<<<<

What each symbol does to the objects:
* | za de fu ni
QF | NZ QM JR SQ
HD | GP SQ TB MN
HG | LT NZ BR GP
SB | ZM CN FQ SJ
DH | TL LQ NR PB
GH | TM SB CP PQ
LL | TD NR PB QM
BL | RN SM QH BM
LZ | BQ TD HB NZ
MC | JL ZB TQ BC
TQ | MC QG SF HM
TL | LJ BM DH LL
MF | RH GP LP PZ
BR | HG QF GS HD
QG | ZB GH HZ RN
FQ | SB PZ NF NG
HB | LZ LL JN QF
JL | SM ZC MC GT
LP | MF HD QL JJ
TD | CF DH LL JN
DS | HM BL DD TL
NR | DH TJ JQ QB
QL | LP TB MN PM
CT | QB QZ BQ CH
FL | NF PM CC ZB
FD | TJ HM JZ QZ
BH | QM CT BB QS
GP | FT GS HD QL
QM | JN QB BH RL
BC | GT SF HM JZ
FR | PM PC ZM GH
GM | SQ QS ZZ BP
CH | BB LZ HN HG
CF | QZ TL TD HB
DR | JQ JZ QZ BQ
ZC | NG CC ZB TQ
LJ | JZ DD TL TD
HM | BC RN DS LJ
TM | CC ZM GH HZ
HN | CH HB NZ BR
TB | HD GM BT FH
PZ | CN QL JJ FL
JR | QF BH RL GM
FH | MN BP PC ZM
NC | QH MC GT TJ
BT | TB ZZ BP PC
PM | JJ FH FR TM
JJ | PZ MN PM CC
SJ | CP NF NG JL
DD | DS QH BM DH
CC | FL FR TM QG
RN | SF PQ BL DD
MN | QL BT FH FR
FT | GL BR GP LP
BB | BH BQ CH LT
SM | PQ NG JL NC
SQ | GS RL GM BT
LT | QS HN HG FT
RL | JR BB QS ZZ
JN | HB PB QM JR
SF | TQ HZ RN DS
RH | BP FT MF CN
NZ | HN JN QF GS
ZM | FR HP SB CP
JZ | FD DS LJ CF
CN | HP LP PZ NF
PQ | HZ SJ SM QH
HP | PC MF CN FQ
BP | BT GL RH HP
CP | GH FQ SJ SM
HZ | QG CP PQ BL
JQ | NR FD DR CT
ZZ | GM LT GL RH
NG | SJ FL ZC MC
TJ | LQ BC FD DR
BQ | CT CF LZ HN
ZB | ZC TM QG SF
PC | FH RH HP SB
BM | DD NC LQ NR
GT | NC TQ BC FD
NF | FQ JJ FL ZC
QB | PB DR CT BB
LQ | BM GT TJ JQ
GS | BR JR SQ TB
QS | RL CH LT GL
QH | BL JL NC LQ
QZ | DR LJ CF LZ
GL | ZZ HG FT MF
PB | LL JQ QB BH

The rows follow the links: the fewer symbols apart two objects are, the more alike their rows tend to be.

Each row is also shifted at random along 7 hidden directions that mean nothing.

Rows with their objects:
[ -14    1  -19   63  -15  -29    3   -9   32   14  -15   33    4   23   -2   -2  -11   33   13   -7    8   21   -4   -3  -12   -5   -5   25    7  -24    4   40   32  -17   32   42  -15  -11  -21   28  -11   19  -15]: SB
[ -23    9   26  -24    2   29    9    7  -15  -23   12  -13   33  -18    5    2  -12  -16  -23   14   -6    5  -15    1   -5   36   11  -23   -9   -6    4  -39  -44   30  -22  -38   16   -9   19  -16   -5   -9   17]: CT
[  10    8  -36   -5  -32  -26   -1    0   -4   30  -32  -23    4   15    0   -5   20    9    0  -35  -30   -8  -29  -46    1  -34   12  -41    0  -29   11   16   77  -19   22   91   22  -32   -6   22   26   -3   12]: BT
[  85  -16   16   14   10  -11    7   -1  -25  -11  -15   25  -23  -10  -31   10  -19   34   33   24    1   10   44  -24  -28  -18    4   26   12   10  -64   47  -15   -2  -34  -73  -37    3   21  -24  -42   23    0]: PM
[-120   -8    9   53   54  -29    5    7   27  -56  -14   15   50   -6  -45   16   15    2    4   28   12  -23   53    7  -31   45   41   51   48  -23   -8    5  -38    9   18 -122    1   -3   17  -12   -6    0   -8]: FH
[  22   61   13  -56   40    5   10  -14   21  -33    5  -44  -35  -70   -6   -6   36   22   -1  -16    3    1   53   29    7   43  -24   33  -12   -3  -33  -11  -45  -25   -9  -39  -32   19   17  -78  -12   18   46]: TQ
[ -72    3   64  -17  -26    2    7    8  -55  -22  -15   21   27   13    0   35  -41   27  -39   12    1   29  -53   28  -12  103   -1    1   -4    1  -45   -5  -68    2  -13  -83   -8  -30   -3  -43    9   11   26]: BM
[ -73  -29    1   47    5  -48    9    8  -25    7  -46   35   36   41  -30   41  -40    9    0   43  -11  -33  -21   16   -1   22   15   23   20   -6  -31   31   25    0   20  -36   11  -39    0   40    8    2    3]: LP
[-107  -11   26    9  -18  -35   -9  -10  -34   -9  -31   22    6   30  -22    8  -10   -5  -20  -17   12   40  -27  -11   -6   15    0  -31    5   -3  -14   45    3  -33   18   14  -13  -13  -28   12   51   -4  -16]: ZC
[ 125    8   25    6   -3    4  -12   12   38  -21   10   22  -36   10    0    2   16   29   -3  -33   10   22    4   30   -9   72  -23    5   20    4  -10   11   -5  -34   12    1  -16   40  -16  -56   19    8   13]: SM
[ -83   33  -19   -2   16  -18    3  -32   50   -6    3   -5  -10  -25    4  -14    8  -10   -5   -4   15   22    6   32   33    6  -35   13  -27    8   16    4    8  -17   26  105   -7   -2  -11   16   16    9    2]: RN
[  10    9    9   52   14  -17    5   -9   39  -30  -23   54   10    0  -29   15  -18   39    8   30    8   14   12   23  -17   38   13   42   12    1  -42   35    9   -2   12   18  -24  -12   12   16  -16   14    9]: FR
[  -9   16   68   -5    8   20   34   28   18  -34  -14    4   55   13  -14   16  -21    5  -27   10  -15  -13  -36   42   17  150  -15  -22   22  -15  -34  -35  -12   20   -2   -7   31   -1   45  -50   39  -15   86]: PB
[ -72  -11   17   41  -50   36   13   38   15   13   27   12   31   34   32  -24   41   39   20  -57  -16   34   -8  -57  -51   18   38  -29   24  -50   55  -23  -32   18  -13  -86   15   11    0  -45    4    6  -13]: HB
[  37   16   50  -43  -28   35   -3   26   -8  -10   18  -12  -32   -5   22  -19   41   25   -4  -58  -12   28   -4  -20  -12   52   -5  -40   10   -8   -8  -16  -15  -20  -20  -40  -12   32   -3  -84   29   -3   28]: TJ
[  -5  -32  -10   28   73   -1  -28    0   26  -19    0   17  -22  -40  -30    4  -56  -17   18   56   32  -39   48   59   27  -25  -17   88   24   36  -70   10   18   23   -1    5  -40   41    9   25  -31   -3  -19]: GH
[ -38   -3  -20  -20  -29  -41   -6   -8  -37   52  -22  -45  -24    6    0  -36   23  -11   20  -83   -9   28   13  -80    8  -83  -24  -47    3  -38    8   43   49  -41   16   31  -20    4  -25  -13   30    9   -8]: CC
[ -69  -22   46  -42  -30   -1    7   -5  -92   20  -16    5  -10   10   -1    7  -48   -6  -11   -2    6   28  -30  -16   14  -19  -17  -30  -26   17  -53   19  -31   -2  -38  -44  -21  -17    1   -7    9    8    0]: DS
[ -16   29  -32  -20   26   19   14    7   42   -8   12  -34    7  -40   13   -2   38    4   11   14  -16  -52   25   11    2   -3   25   26    6   -4   23  -46    2   16    1  -20   26   -5   25  -10  -10   -3   25]: NZ
[   2  -42   35   25  -36   -3   -6   24  -13   23    7   38  -39   47    4  -32   26   18   43  -62    7   50   25  -59  -24  -30  -10  -34   26    3   -6   55   13  -31  -14  -47  -30   42  -24  -34   35    8  -39]: QG
[ -40   52    0  -73  -30    8   11  -24  -44   -9  -28  -23   12  -28    5   28   -3   25  -49   38  -37    2  -57   -9   -4   18   39  -51  -50   22  -31  -24    9   -1  -18   80   25  -82   26   21   17   -8   52]: BH
[  20  -36   10  -12  -51  -52  -17    5  -92   35  -25  -11    2   58    2   19  -25  -18  -29  -53    5   24  -55  -25   -4   -3  -26  -30    8  -34   29   33  -13  -46   34  -67   -9  -12  -62  -16   21   13  -38]: SJ
[ -59   19    3  -29   32  -20    7   12   30  -36  -27  -58   20  -19  -34  -27   81  -26    1  -66   -9   -8   55  -61  -16   16   23  -48   44  -54   28    1   30  -25   22   -9   20   19   24  -50   61  -27   34]: MN
[ -32    5   16  -17   39   21   38   13   34   -9  -23   11   11   -9  -28   -5    4    0   28   38  -19  -45   30    7   34   13   11  -16   15   27  -60   -6   54   31  -32   50   34    1   68    9   39  -26   66]: RL
[ -57    6   10    8  -14   13   31    6   26   12    2    9   38   37   14   -8   -9  -27   -9  -10   -4    3  -43   28   39   49  -25  -41  -13  -12   35  -26   18   15    6   75   40   -5    6   16   44  -13   28]: TD
[ -56   27  -50  -16   10  -56  -23  -44  -27   13  -24  -47    5  -31   -7   15  -11  -25  -43   -6   14    8  -18   -4   10  -46  -10   15  -30  -20   35   13   -3  -27   42   58  -16  -46  -39   38  -11   11  -28]: FL
[  37   55   14  -62   37   25    4  -20   50  -28    3  -30  -63  -70  -11  -39   58    9   11  -28    3   20   65    1   18    8  -26  -15  -10   20  -41   10   24  -26  -20   86  -24   40   30  -52   29  -10   51]: MC
[ -16  -23  -53    4   37  -17  -21   -3  -13   11    8  -33   -5  -27   -8    4    4  -26   16   17    7  -48   39  -15   -9  -76   22   49   11   -8   21   -7    3    6   15  -56   -3    3   -6   24  -37   -2  -37]: MF
[ -86   25   -6   -3   13   -2   14  -11   35   13    3  -12  -14  -22   10  -25   14    2   21  -22   12   19   26   17   32   -1  -31   14  -15   -8    7    4    0   -7    9   40  -13   13   -8  -15   17   11    9]: BL
[  39   -9   55   28  -26    3   30   26   23  -20  -42   41   55   69  -32   -2    2    9   -4  -14  -33    8  -43  -21    2   82    8  -95   27  -14  -24   21   69    1   -4  100   46  -13   42    3   72  -29   61]: GS
[ -29    4  -27   13  -15   39  -12   -2   15   -1   26   12   -3  -14   31    0    5    9   -2   36   -1   -1   -9   -2  -18  -39   35    3  -24   23   21  -28    1   34  -19   37   11  -16    5   42  -28   -8  -28]: QM
[  31   -2   26   11   23   -3   -1    2   29  -34  -23   17   -6    2  -47  -17   26    3   16   -9    1   10   44  -33  -12    3   14  -32   23    9  -40   42   41   -6   -9   40   -7   23   32   -3   34  -21   19]: CN

Where do the symbols, taken in turn from left to right, take each start?
Answer with the object's name.
[ -72  -26  -31   44    0  -27  -50    5   34    0   37  -16    3   25   15  -35   50  -49   -5  -73   41   29   13  -21  -29  -28    2   12   28  -46  113   -3  -23  -26   63  -26   -9   48  -75    9   11  -10  -98]
ni fu za za de => ZC
[ -48  -22   -5   15   15   12   30   15    8   22   -2   13   12    7   -6    2    1   14   44   35  -23  -49   34   -5   16  -22   13   16   14   15  -23   -7   13   30  -29  -58   21   -2   42    4  -10    0   25]
fu fu de za ni de => HN
[  17    8    1   12  -12  -35   -4  -23  -29  -17  -29   18    3    9  -24   18  -10    5  -16   15    6   33   -7  -22  -26  -15   17  -13  -11    0  -12   44   -9  -22    6   11  -13  -33   -8   28   -7    4  -14]
fu za fu ni de => ZM
[ -77  -34   -6   49   18   -1   32    1    2   13    0   45   36   32   -9   12  -31   -3   28   57   -6  -37   10   10   13  -22   18   17    8   20  -11    3   -4   40  -14  -51   27  -20   27   41  -11   -5   -6]
fu za de za de => BQ
[ -91   10   34   27   17  -11   46   21   25  -34  -30   18   77   25  -26   21    4   16   -7   21  -20  -27   -2    6   -8   97   25  -10   33  -33  -12  -18  -10   25    2  -60   45  -28   47  -24   29   -9   61]
fu de fu => QF
[ 111  -33  -24   24   16    1  -21   -3   11   -8   22   14   24   27   -9    7  -32  -62  -18   43   12  -23  -24   25    5  -23    3   -1    4   17   53  -23    6   30   14   48   29    0   -6   77  -23  -27  -42]
za fu ni fu za de => SQ
[ -61   19   -6  -49   27   -2  -20  -13   10  -15   21  -65    6  -44    9  -29   15  -59  -33  -35   28   15    4   17   23   -2  -31   -2  -15  -22   47  -38  -35   -2   23   19   -9   26  -20  -17    7  -11  -11]
de fu za ni fu => DD
[  72  -13   38  -28  -18   45    0   26  -33   -5   16   -7    0   -6   16   -4   -4   10   -1    1  -19    4   -9  -19  -15   15   13  -34    1    3  -21  -24  -22   27  -42  -47    0    8   28  -35  -15   -9   16]
de za fu de fu => NR
[  78   24  -16  -39  -16   -5  -15  -18  -35   -4  -13  -49    3  -26  -10    2   23  -13  -26   -5  -17   11  -11  -63  -32  -40   24  -53  -21  -18   25   -5    8   -6  -11   43    0  -33    6   14   -9  -11    5]
fu de za za za de => CH
[  52   -5  -14   -4   15   -6    2   -2  -11  -17   11  -27   39   11   -4   14    5  -45  -34   13    0  -36   -9    6  -12   14   11   -3    7  -21   59  -35  -35   15   18  -52   29  -13    1   17  -24  -18  -11]
ni de ni za => HD
[ -33    5   31   37   -3   24   20   22   58  -28   -9   21   35    9  -23  -32   47   16   25  -32  -19   25   27  -54  -31   25   36  -55   38  -32    0    7   44   16  -14   43   25   13   44  -14   38  -24   35]
za za za fu za => BR
[  -5  -32  -30   19    7   -4  -32   -3  -17   33   47  -15   -6    8   30   -3  -41  -43   -4   -4   42   -3   -7   40   18  -38  -41   67   -8   -9   59  -21  -61   15   23  -76  -19   25  -59   12  -51   19  -68]
ni fu za ni => QZ
[   9    4   -5   -1    6  -21    9  -10   -9   14  -20   -5  -30  -28  -21   -6  -12   27   30   -1    2    0   41  -21    2  -45  -11   17    2    6  -63   44   28  -13  -14   15  -37   -5   13   -5  -17   24   17]
ni fu fu za => ZC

>>>>

Search the entries for "with" and copy each matching line.

Rows with their objects:
Answer with the object's name.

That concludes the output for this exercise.